(Collected data)
··········

Some points:
1.686 1.533 1.380 1.686 0.153 0.920 0.920 1.533 0.920 1.380 1.380 1.686 1.533 0.000 1.073 1.226 1.226 0.307 0.153 0.307 1.686 1.686 0.307 0.000
0.767 0.767 0.460 0.460 0.767 1.073 1.073 1.686 0.613 1.073 1.686 0.153 0.153 1.226 0.460 1.073 0.767 1.686 1.686 0.460 0.000 0.613 1.226 0.767
0.153 1.226 0.920 0.460 1.380 0.000 0.613 1.226 0.000 0.920 0.613 1.073 0.613 1.073 1.226 0.613 1.226 0.307 0.307 0.613 0.613 0.307 1.380 1.073
0.000 0.460 1.686 1.380 0.613 0.767 0.153 0.460 1.686 1.686 0.920 0.767 1.073 1.533 0.767 0.307 1.533 0.153 0.307 0.920 1.073 0.153 1.073 0.000
0.000 0.767 0.000 0.153 1.686 0.613 1.686 1.533 0.460 1.686 0.000 0.000 0.613 0.460 1.380 0.000 1.073 0.307 1.686 0.767 1.226 0.000 0.920 1.380
1.380 1.686 1.686 1.686 0.000 1.533 0.307 1.380 0.307 0.613 1.686 1.073 0.920 0.153 0.307 0.460 0.000 1.073 1.380 1.533 0.153 1.073 0.307 0.153
1.073 0.920 1.073 1.533 0.307 0.920 0.000 1.686 1.073 0.767 1.533 1.686 0.153 1.073 0.153 1.073 0.920 0.920 1.073 1.073 0.920 1.533 0.613 0.307
0.000 0.000 1.226 0.000 0.767 0.613 1.226 0.000 1.380 0.920 0.920 0.000 0.767 0.920 1.380 0.767 1.073 0.000 0.460 1.380 1.073 0.000 0.613 1.686
1.073 0.000 0.767 0.307 1.226 1.686 0.153 0.767 1.533 1.226 1.073 1.226 0.000 0.307 0.460 0.000 1.686 0.613 0.613 1.686 1.686 0.000 1.533 0.613
0.920 1.073 0.613 1.380 0.920 0.460 0.767 1.073 0.767 0.460 1.226 1.533 1.073 1.686 0.613 1.533 0.767 0.920 0.920 0.000 0.460 1.226 0.307 0.767
0.613 1.073 0.920 1.073 0.613 0.307 0.613 0.613 0.307 0.000 1.380 0.613 0.613 0.920 0.920 1.380 0.153 0.460 0.767 0.767 0.613 1.380 0.767 0.920
0.307 1.380 1.073 0.613 1.380 0.460 1.380 1.226 0.613 1.073 0.307 0.920 1.380 1.380 1.533 0.920 0.000 0.460 1.226 0.307 0.613 0.613 1.226 0.920
1.380 0.153 0.000 0.000 1.533 1.533 1.380 0.920 1.380 0.920 0.000 0.460 0.460 0.767 1.686 0.307 0.307 1.686 0.920 1.380 1.533 0.920 1.686 1.686
0.613 0.307 1.226 0.307 0.460 0.767 1.073 0.307 0.613 0.460 1.380 0.307 1.226 0.920 0.920 1.686 0.153 0.920 1.073 0.613 0.307 0.920 0.460 1.226
0.613 0.613 0.307 0.767 1.073 0.000 0.000 0.920 0.153 0.307 1.226 1.073 0.307 1.380 0.613 1.686 1.380 0.613 0.153 0.460 0.307 0.613 1.073 1.380
0.460 1.380 0.153 0.920 1.533 0.153 0.920 1.073 0.460 0.153 0.460 0.307 0.307 1.380 0.307 1.380 0.920 1.226 0.920 0.153 0.000 1.073 1.380 1.073
0.153 1.533 0.000 1.226 1.686 0.000 0.460 0.613 0.307 0.000 0.613 0.153 0.000 1.226 0.000 1.380 1.380 0.767 1.380 0.153 0.000 1.073 1.073 1.073
0.767 1.380 1.533 1.533 0.000 0.307 1.226 1.686 1.226 1.073 0.307 1.380 1.533 1.686 1.533 0.307 0.307 1.533 0.000 0.000 0.767 0.767 1.380 0.307
0.460 0.307 1.380 0.153 1.226 0.613 1.073 0.153 1.073 0.767 1.073 0.307 0.307 1.073 1.073 0.920 0.613 0.767 0.460 1.073 0.767 0.307 0.613 1.686
1.533 0.460 0.153 0.307 0.307 1.686 1.380 0.613 0.920 0.307 0.153 0.613 0.920 0.307 1.226 0.153 0.460 1.533 1.226 1.686 1.226 0.460 0.920 0.920
1.380 0.920 0.307 1.073 0.920 1.226 0.307 1.073 0.000 0.153 0.920 0.920 0.460 0.613 0.000 0.767 0.613 1.380 1.533 0.920 0.153 1.380 0.153 0.460
1.226 0.613 1.380 1.073 0.613 1.686 0.460 0.000 0.767 0.307 0.767 1.380 0.920 0.307 1.686 0.000 0.613 1.380 0.307 1.533 0.920 0.767 0.767 0.613
1.533 1.226 0.613 0.920 0.153 1.073 1.533 0.000 1.686 1.533 0.000 0.920 1.380 0.153 1.686 0.613 1.533 1.073 0.000 1.686 1.686 1.686 1.686 0.460
0.307 0.613 1.073 0.613 0.920 0.153 0.920 0.307 0.920 0.613 1.533 0.613 1.073 1.533 0.767 1.686 0.920 0.153 0.613 0.307 0.460 0.460 0.460 1.533
1.686 0.307 0.613 0.920 1.073 1.380 0.000 1.380 0.000 0.613 1.686 1.686 1.380 0.613 0.307 1.533 0.460 1.073 1.533 0.613 1.073 1.226 0.000 0.613
1.073 1.686 0.307 1.226 1.073 1.380 0.767 0.307 0.153 0.000 1.073 0.460 0.767 0.613 0.000 1.073 0.000 0.613 1.686 1.073 0.307 1.686 0.000 0.307
1.686 1.073 1.533 1.380 0.000 1.226 1.686 0.920 1.073 1.533 0.767 1.380 1.686 0.000 0.153 0.920 1.073 1.380 1.073 1.226 1.380 1.533 0.000 0.153
0.920 1.686 1.686 1.686 0.307 0.307 0.613 1.380 1.226 1.226 0.460 1.533 1.686 1.686 1.073 1.226 0.307 1.686 0.000 0.000 0.920 1.380 0.920 0.000
0.307 0.000 0.460 0.000 1.686 1.380 0.307 0.153 1.533 1.380 0.613 0.000 0.000 0.767 0.613 0.613 1.686 0.000 1.380 1.380 1.380 0.153 1.686 1.533
0.920 0.153 0.920 0.767 1.380 0.920 1.533 0.767 1.686 1.686 0.307 1.226 1.686 0.000 0.920 0.460 1.686 0.000 0.767 0.920 1.533 0.307 0.153 1.380
1.226 0.920 0.767 0.613 0.460 1.073 1.686 0.460 1.380 1.380 0.153 0.767 1.226 0.460 1.380 0.153 1.380 1.226 0.613 1.226 1.380 0.920 1.533 1.226
Along one direction, these points spread out more than along any other. Take the direction at right angles to it along which they spread out most. Go by this last direction. How many in every 100 of the points above lie lower along it than each point below? Round to a whole number. More than half of the points above lie lower than the first one.
0.460 0.307 1.380 0.153 1.226 0.613 1.073 0.153 1.073 0.767 1.073 0.307 0.307 1.073 1.073 0.920 0.613 0.767 0.460 1.073 0.767 0.307 0.613 1.686 26
0.767 0.767 0.460 0.460 0.767 1.073 1.073 1.686 0.613 1.073 1.686 0.153 0.153 1.226 0.460 1.073 0.767 1.686 1.686 0.460 0.000 0.613 1.226 0.767 13
0.920 1.686 1.686 1.686 0.307 0.307 0.613 1.380 1.226 1.226 0.460 1.533 1.686 1.686 1.073 1.226 0.307 1.686 0.000 0.000 0.920 1.380 0.920 0.000 74
0.000 0.000 1.226 0.000 0.767 0.613 1.226 0.000 1.380 0.920 0.920 0.000 0.767 0.920 1.380 0.767 1.073 0.000 0.460 1.380 1.073 0.000 0.613 1.686 48
0.153 1.226 0.920 0.460 1.380 0.000 0.613 1.226 0.000 0.920 0.613 1.073 0.613 1.073 1.226 0.613 1.226 0.307 0.307 0.613 0.613 0.307 1.380 1.073 16
1.686 0.307 0.613 0.920 1.073 1.380 0.000 1.380 0.000 0.613 1.686 1.686 1.380 0.613 0.307 1.533 0.460 1.073 1.533 0.613 1.073 1.226 0.000 0.613 52
1.073 1.686 0.307 1.226 1.073 1.380 0.767 0.307 0.153 0.000 1.073 0.460 0.767 0.613 0.000 1.073 0.000 0.613 1.686 1.073 0.307 1.686 0.000 0.307 35
1.380 0.153 0.000 0.000 1.533 1.533 1.380 0.920 1.380 0.920 0.000 0.460 0.460 0.767 1.686 0.307 0.307 1.686 0.920 1.380 1.533 0.920 1.686 1.686 58
0.307 0.613 1.073 0.613 0.920 0.153 0.920 0.307 0.920 0.613 1.533 0.613 1.073 1.533 0.767 1.686 0.920 0.153 0.613 0.307 0.460 0.460 0.460 1.533 10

··········

The task:
Only the lines above from the one with "1.686 1.073 1.533" through the one with "0.613 1.686 26" should be duplicated, character for character.

Task output:
1.686 1.073 1.533 1.380 0.000 1.226 1.686 0.920 1.073 1.533 0.767 1.380 1.686 0.000 0.153 0.920 1.073 1.380 1.073 1.226 1.380 1.533 0.000 0.153
0.920 1.686 1.686 1.686 0.307 0.307 0.613 1.380 1.226 1.226 0.460 1.533 1.686 1.686 1.073 1.226 0.307 1.686 0.000 0.000 0.920 1.380 0.920 0.000
0.307 0.000 0.460 0.000 1.686 1.380 0.307 0.153 1.533 1.380 0.613 0.000 0.000 0.767 0.613 0.613 1.686 0.000 1.380 1.380 1.380 0.153 1.686 1.533
0.920 0.153 0.920 0.767 1.380 0.920 1.533 0.767 1.686 1.686 0.307 1.226 1.686 0.000 0.920 0.460 1.686 0.000 0.767 0.920 1.533 0.307 0.153 1.380
1.226 0.920 0.767 0.613 0.460 1.073 1.686 0.460 1.380 1.380 0.153 0.767 1.226 0.460 1.380 0.153 1.380 1.226 0.613 1.226 1.380 0.920 1.533 1.226
Along one direction, these points spread out more than along any other. Take the direction at right angles to it along which they spread out most. Go by this last direction. How many in every 100 of the points above lie lower along it than each point below? Round to a whole number. More than half of the points above lie lower than the first one.
0.460 0.307 1.380 0.153 1.226 0.613 1.073 0.153 1.073 0.767 1.073 0.307 0.307 1.073 1.073 0.920 0.613 0.767 0.460 1.073 0.767 0.307 0.613 1.686 26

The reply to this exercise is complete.